** EXERCISE BRIEF **
Every line in the material below that includes "mask" should be copied.

** DATA TO EXAMINE **
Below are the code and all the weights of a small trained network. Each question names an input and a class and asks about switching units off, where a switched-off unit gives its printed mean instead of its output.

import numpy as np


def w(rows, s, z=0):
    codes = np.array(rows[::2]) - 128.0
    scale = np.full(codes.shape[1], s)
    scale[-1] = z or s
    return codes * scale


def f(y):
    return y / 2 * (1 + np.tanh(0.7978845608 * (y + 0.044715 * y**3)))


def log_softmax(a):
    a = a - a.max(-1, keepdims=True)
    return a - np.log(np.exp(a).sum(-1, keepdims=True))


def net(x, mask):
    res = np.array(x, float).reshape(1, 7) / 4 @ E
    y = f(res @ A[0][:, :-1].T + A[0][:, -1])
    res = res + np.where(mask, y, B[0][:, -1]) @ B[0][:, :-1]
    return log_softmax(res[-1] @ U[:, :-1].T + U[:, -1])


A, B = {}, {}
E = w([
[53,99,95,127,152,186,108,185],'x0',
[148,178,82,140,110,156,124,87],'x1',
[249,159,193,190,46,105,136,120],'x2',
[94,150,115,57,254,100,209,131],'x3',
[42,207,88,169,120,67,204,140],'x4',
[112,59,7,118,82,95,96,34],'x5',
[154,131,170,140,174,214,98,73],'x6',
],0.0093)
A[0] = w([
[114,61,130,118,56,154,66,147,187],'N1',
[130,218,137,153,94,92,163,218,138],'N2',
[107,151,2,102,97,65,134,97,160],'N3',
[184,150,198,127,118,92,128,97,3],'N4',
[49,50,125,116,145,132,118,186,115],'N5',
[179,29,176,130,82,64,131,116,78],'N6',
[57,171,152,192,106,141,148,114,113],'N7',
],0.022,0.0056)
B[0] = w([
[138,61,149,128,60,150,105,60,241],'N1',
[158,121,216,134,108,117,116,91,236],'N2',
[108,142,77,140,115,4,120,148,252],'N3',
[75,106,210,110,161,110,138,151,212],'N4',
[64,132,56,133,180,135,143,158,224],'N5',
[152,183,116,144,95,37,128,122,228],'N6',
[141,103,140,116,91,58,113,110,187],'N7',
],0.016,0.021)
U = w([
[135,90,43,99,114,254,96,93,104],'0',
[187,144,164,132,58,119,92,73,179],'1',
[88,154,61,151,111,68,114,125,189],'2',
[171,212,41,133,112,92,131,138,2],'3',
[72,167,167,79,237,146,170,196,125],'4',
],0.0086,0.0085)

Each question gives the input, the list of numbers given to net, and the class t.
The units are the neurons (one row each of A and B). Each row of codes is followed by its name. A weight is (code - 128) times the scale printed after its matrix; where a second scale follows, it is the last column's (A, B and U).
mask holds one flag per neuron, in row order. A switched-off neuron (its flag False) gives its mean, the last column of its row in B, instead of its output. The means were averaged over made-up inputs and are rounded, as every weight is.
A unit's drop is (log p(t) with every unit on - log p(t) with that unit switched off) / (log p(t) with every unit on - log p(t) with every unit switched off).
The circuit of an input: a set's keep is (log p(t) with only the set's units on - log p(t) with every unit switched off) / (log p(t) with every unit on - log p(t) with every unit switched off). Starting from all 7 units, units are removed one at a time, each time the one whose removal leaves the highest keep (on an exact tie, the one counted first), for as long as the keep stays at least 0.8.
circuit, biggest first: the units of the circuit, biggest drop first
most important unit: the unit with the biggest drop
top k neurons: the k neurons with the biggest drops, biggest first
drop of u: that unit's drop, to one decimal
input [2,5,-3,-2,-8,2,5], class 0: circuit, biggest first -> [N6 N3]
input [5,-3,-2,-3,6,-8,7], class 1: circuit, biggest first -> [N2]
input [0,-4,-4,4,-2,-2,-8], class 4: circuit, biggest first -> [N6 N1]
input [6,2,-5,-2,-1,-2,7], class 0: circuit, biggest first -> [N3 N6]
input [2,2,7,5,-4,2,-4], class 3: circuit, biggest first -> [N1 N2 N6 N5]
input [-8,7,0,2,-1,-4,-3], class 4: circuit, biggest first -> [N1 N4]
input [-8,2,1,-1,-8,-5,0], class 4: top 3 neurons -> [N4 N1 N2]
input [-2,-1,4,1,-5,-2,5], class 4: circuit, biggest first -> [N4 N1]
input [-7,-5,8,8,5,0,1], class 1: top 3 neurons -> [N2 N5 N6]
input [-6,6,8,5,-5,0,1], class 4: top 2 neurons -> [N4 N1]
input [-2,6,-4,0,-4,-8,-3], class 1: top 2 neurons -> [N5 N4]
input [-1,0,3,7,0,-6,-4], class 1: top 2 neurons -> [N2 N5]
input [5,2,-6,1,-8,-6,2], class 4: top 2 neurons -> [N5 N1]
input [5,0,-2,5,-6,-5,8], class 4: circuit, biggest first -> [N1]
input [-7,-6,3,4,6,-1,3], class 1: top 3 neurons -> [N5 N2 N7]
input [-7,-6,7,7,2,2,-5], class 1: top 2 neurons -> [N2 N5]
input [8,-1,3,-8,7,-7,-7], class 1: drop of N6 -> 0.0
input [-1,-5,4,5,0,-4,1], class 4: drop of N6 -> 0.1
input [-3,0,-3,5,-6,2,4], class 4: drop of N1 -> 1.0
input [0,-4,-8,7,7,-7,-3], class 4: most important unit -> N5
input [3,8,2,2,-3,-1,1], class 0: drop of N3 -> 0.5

** TASK SOLUTION **
def net(x, mask):
    res = res + np.where(mask, y, B[0][:, -1]) @ B[0][:, :-1]
mask holds one flag per neuron, in row order. A switched-off neuron (its flag False) gives its mean, the last column of its row in B, instead of its output. The means were averaged over made-up inputs and are rounded, as every weight is.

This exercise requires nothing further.